**WHAT THE TASK REQUIRES:**
In the entries below, find every line with the string "turned" and copy it.

[Records excerpted from a collection]
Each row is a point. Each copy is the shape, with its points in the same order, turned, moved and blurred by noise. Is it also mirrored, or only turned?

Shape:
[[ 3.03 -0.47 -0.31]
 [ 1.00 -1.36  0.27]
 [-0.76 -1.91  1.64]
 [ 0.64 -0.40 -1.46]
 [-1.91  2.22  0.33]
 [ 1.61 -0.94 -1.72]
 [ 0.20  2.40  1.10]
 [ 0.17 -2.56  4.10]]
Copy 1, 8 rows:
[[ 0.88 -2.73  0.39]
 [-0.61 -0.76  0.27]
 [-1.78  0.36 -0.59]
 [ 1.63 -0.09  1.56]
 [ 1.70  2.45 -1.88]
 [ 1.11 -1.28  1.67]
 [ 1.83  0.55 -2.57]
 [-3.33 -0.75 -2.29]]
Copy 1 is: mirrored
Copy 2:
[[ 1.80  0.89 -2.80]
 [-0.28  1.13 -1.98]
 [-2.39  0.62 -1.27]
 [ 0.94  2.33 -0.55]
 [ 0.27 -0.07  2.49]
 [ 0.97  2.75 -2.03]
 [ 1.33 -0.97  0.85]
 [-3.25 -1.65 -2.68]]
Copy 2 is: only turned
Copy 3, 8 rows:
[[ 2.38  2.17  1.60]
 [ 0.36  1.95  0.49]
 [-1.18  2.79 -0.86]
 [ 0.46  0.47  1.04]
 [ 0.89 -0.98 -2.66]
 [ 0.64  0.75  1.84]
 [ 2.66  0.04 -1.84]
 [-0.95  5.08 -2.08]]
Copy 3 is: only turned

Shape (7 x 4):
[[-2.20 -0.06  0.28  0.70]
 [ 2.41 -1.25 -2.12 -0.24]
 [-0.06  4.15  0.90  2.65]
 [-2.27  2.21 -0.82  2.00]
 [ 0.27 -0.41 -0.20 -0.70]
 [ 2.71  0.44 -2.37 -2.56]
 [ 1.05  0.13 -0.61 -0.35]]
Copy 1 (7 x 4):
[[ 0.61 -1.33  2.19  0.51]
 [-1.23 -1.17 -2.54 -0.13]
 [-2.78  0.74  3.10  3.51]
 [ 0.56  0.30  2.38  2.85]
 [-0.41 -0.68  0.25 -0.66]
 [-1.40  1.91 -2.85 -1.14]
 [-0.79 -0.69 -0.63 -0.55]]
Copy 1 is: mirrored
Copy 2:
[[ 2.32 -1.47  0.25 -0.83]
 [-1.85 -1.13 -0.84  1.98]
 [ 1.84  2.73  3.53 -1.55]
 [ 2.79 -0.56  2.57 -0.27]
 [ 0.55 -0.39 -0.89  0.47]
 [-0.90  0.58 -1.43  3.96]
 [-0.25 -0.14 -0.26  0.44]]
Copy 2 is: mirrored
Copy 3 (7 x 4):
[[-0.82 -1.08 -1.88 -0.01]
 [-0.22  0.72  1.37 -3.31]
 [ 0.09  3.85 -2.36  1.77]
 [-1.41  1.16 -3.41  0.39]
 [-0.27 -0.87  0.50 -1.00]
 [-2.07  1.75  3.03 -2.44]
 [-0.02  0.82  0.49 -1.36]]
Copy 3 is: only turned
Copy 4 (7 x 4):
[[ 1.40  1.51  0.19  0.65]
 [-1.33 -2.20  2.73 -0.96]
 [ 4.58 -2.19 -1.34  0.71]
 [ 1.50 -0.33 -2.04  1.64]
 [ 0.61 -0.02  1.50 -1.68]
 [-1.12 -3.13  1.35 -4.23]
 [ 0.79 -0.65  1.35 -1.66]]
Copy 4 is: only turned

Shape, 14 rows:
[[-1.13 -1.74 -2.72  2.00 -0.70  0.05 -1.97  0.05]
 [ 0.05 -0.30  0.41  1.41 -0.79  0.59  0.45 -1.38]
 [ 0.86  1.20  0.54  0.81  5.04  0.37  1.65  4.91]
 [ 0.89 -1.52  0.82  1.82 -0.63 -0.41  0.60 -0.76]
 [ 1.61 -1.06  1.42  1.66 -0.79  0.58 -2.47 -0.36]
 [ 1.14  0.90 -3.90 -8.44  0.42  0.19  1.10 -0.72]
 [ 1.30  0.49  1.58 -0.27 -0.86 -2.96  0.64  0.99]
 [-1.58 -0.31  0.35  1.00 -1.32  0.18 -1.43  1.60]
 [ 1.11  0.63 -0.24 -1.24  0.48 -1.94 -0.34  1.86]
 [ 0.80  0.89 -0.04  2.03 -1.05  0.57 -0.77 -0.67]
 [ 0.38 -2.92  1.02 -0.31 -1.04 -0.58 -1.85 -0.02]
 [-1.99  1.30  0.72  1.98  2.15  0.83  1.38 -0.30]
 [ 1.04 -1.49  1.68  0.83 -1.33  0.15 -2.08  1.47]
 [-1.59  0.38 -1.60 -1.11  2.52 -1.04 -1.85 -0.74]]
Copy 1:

**ANSWER FOR THIS EXERCISE:**
Each row is a point. Each copy is the shape, with its points in the same order, turned, moved and blurred by noise. Is it also mirrored, or only turned?
Copy 2 is: only turned
Copy 3 is: only turned
Copy 3 is: only turned
Copy 4 is: only turned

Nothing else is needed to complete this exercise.